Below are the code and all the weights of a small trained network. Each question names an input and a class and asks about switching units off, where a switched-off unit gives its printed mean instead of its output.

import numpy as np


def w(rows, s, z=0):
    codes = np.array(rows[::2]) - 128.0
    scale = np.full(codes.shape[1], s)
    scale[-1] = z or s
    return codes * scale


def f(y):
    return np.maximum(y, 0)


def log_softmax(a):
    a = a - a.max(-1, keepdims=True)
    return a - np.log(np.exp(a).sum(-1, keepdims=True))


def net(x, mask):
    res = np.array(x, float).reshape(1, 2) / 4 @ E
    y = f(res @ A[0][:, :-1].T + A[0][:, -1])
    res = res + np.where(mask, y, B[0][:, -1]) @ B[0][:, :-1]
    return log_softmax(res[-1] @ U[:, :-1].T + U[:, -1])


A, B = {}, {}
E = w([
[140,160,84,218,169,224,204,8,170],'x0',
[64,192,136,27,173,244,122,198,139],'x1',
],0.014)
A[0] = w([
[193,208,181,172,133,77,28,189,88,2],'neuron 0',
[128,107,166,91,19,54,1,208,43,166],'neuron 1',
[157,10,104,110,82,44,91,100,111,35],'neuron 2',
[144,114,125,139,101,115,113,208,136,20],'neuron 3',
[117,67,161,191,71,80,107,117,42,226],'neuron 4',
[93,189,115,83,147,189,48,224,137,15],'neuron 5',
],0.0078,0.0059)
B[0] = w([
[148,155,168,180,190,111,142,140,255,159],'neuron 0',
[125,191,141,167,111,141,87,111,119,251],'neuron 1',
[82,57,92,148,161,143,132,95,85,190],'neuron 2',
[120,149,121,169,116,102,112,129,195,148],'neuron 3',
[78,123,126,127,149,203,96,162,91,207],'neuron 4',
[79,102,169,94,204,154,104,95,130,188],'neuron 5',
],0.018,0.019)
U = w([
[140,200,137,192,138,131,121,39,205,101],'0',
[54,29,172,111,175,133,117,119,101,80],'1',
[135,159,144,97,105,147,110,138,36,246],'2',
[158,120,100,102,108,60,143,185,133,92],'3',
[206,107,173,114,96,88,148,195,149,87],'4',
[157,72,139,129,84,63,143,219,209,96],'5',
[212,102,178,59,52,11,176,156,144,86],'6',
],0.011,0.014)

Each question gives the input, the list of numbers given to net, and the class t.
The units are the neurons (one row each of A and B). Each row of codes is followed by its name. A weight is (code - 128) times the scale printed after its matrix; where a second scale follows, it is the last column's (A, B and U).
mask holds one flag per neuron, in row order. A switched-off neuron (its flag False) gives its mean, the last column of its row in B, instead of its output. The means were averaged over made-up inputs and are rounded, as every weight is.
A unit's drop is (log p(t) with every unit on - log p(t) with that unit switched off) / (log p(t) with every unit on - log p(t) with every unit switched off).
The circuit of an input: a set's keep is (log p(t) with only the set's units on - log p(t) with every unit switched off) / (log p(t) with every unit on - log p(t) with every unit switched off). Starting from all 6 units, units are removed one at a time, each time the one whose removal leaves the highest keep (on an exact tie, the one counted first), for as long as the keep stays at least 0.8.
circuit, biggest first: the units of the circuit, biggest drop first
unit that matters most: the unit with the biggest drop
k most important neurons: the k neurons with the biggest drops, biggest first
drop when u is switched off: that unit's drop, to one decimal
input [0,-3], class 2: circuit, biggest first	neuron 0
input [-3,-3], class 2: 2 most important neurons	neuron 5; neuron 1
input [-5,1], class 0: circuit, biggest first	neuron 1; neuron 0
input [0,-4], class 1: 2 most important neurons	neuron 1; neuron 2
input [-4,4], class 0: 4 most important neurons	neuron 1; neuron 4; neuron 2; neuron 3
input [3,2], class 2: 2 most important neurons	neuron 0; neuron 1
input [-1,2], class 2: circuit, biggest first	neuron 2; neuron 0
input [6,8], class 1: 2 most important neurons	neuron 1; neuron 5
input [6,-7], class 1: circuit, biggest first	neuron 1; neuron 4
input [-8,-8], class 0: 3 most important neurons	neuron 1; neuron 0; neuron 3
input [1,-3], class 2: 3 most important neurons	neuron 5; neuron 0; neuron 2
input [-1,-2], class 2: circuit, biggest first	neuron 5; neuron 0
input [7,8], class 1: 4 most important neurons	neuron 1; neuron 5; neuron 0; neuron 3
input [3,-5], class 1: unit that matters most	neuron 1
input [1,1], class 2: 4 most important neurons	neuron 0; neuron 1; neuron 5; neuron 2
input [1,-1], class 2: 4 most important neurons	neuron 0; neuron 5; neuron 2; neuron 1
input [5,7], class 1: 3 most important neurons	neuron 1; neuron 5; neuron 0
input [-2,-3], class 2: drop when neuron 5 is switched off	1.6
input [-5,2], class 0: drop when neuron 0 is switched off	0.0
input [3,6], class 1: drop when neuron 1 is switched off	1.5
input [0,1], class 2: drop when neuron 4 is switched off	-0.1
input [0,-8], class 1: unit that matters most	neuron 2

--

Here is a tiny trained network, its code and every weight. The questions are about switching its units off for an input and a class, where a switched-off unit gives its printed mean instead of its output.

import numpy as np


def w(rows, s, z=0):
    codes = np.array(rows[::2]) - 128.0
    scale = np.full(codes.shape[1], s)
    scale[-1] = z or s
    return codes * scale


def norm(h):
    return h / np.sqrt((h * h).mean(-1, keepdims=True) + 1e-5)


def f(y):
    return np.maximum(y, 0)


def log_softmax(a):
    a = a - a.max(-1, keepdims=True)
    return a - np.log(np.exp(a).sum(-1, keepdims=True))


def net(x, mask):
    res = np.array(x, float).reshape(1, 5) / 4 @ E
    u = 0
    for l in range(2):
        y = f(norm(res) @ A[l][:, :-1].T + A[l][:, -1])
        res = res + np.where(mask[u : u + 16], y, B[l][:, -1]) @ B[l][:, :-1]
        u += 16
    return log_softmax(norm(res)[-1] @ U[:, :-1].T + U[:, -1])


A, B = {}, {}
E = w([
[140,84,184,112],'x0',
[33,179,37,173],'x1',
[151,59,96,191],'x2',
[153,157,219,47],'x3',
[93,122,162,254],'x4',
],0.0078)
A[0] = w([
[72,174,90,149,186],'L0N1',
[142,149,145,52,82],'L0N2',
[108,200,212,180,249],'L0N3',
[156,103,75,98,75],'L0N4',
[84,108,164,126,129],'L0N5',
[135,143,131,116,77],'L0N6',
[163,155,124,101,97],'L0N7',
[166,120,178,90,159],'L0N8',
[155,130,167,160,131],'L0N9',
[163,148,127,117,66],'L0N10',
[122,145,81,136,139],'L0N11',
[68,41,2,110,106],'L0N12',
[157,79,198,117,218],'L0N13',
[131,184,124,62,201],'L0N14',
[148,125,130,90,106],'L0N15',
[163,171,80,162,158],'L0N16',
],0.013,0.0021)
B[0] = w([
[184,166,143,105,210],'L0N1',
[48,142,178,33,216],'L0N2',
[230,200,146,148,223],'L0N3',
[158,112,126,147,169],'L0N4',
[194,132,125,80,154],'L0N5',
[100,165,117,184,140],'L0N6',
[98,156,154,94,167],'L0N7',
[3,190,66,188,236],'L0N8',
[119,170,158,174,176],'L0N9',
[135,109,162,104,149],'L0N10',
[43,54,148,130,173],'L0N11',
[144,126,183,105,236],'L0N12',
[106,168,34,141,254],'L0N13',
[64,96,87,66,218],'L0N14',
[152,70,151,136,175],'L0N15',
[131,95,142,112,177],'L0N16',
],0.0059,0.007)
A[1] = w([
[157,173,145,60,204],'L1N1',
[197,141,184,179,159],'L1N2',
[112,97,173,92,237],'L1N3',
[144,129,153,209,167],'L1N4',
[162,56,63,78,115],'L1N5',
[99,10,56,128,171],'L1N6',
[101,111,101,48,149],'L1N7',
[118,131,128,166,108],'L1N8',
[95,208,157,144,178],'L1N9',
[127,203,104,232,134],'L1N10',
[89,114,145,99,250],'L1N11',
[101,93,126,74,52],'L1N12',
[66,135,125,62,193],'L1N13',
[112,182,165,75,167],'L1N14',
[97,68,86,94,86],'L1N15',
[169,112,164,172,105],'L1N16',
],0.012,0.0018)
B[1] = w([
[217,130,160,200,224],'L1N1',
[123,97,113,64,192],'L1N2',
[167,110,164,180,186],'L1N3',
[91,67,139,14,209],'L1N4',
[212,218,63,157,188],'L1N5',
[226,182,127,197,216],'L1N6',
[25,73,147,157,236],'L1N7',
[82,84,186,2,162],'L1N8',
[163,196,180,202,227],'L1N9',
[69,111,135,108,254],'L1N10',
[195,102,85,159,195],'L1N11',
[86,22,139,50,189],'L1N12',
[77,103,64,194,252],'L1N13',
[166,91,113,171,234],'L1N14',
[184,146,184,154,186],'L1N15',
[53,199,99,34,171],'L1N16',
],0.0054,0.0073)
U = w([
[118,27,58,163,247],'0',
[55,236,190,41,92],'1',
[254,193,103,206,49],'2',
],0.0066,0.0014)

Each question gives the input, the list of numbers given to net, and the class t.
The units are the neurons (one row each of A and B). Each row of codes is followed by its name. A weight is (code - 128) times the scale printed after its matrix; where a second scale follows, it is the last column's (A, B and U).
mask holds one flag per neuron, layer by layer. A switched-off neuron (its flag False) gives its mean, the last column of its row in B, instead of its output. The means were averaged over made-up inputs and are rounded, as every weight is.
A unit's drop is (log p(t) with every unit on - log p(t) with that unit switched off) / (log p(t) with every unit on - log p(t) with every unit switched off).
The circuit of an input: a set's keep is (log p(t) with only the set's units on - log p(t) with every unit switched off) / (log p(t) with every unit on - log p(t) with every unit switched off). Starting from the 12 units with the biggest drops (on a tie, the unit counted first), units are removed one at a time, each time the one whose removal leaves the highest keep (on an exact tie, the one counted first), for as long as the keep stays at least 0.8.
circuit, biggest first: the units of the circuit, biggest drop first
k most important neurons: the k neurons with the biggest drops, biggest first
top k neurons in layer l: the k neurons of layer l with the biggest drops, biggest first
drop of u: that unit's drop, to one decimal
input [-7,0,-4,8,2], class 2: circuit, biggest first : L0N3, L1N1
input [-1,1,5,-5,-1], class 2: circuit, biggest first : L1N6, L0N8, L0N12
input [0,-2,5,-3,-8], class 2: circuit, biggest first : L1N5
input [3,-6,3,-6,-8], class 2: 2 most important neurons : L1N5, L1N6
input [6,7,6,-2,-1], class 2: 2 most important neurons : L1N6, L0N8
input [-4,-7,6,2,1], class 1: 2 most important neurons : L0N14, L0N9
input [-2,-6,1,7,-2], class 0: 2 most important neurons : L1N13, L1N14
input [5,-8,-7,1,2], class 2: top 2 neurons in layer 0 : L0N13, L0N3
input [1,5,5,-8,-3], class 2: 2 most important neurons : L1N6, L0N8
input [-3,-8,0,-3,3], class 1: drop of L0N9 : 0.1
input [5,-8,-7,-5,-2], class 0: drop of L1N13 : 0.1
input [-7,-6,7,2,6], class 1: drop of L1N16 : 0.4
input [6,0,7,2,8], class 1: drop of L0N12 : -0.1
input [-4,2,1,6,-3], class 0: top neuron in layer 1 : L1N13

--

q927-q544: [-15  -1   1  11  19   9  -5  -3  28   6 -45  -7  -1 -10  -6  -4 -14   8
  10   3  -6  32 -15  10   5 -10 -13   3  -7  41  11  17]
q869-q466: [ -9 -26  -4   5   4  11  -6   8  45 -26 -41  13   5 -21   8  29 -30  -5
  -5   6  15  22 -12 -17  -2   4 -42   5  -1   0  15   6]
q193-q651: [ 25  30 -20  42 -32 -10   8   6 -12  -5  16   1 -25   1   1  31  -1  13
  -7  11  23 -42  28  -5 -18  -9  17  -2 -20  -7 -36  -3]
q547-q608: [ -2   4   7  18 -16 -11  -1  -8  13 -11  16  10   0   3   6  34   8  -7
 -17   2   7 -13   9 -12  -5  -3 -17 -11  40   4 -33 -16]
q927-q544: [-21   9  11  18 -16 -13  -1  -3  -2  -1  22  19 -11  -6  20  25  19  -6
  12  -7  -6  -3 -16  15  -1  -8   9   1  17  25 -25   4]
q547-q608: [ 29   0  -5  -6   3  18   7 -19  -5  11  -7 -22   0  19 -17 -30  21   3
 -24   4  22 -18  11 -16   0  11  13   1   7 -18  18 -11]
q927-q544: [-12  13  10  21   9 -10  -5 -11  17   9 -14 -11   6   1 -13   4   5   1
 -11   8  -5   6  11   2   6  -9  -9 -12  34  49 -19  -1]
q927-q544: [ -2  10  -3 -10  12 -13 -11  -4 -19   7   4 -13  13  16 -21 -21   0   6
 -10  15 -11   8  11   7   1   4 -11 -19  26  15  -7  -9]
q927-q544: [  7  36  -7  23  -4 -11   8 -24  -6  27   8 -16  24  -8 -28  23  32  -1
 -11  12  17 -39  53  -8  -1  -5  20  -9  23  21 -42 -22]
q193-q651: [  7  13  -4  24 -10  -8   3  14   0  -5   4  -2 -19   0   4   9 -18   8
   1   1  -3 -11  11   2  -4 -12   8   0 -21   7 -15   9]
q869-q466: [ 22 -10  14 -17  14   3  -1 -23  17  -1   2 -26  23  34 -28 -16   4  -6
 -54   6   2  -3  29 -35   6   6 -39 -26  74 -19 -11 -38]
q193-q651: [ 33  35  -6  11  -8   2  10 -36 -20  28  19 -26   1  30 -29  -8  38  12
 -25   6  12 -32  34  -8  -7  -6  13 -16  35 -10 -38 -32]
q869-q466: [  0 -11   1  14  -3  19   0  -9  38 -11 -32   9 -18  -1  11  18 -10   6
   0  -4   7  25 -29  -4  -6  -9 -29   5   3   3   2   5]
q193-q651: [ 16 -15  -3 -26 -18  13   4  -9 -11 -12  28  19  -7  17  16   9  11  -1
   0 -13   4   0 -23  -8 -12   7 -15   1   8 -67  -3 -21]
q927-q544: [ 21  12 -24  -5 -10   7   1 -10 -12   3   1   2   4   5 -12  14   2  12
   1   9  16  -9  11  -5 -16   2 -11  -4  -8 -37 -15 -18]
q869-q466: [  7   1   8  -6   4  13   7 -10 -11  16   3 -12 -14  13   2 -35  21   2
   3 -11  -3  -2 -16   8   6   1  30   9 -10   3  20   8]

WORK REQUEST – Print again the lines of the entries above that fall between the line holding "input [0,-3], class" and the line holding "input [6,8], class", inclusive, exactly as they stand.

YOUR SOLUTION –
input [0,-3], class 2: circuit, biggest first	neuron 0
input [-3,-3], class 2: 2 most important neurons	neuron 5; neuron 1
input [-5,1], class 0: circuit, biggest first	neuron 1; neuron 0
input [0,-4], class 1: 2 most important neurons	neuron 1; neuron 2
input [-4,4], class 0: 4 most important neurons	neuron 1; neuron 4; neuron 2; neuron 3
input [3,2], class 2: 2 most important neurons	neuron 0; neuron 1
input [-1,2], class 2: circuit, biggest first	neuron 2; neuron 0
input [6,8], class 1: 2 most important neurons	neuron 1; neuron 5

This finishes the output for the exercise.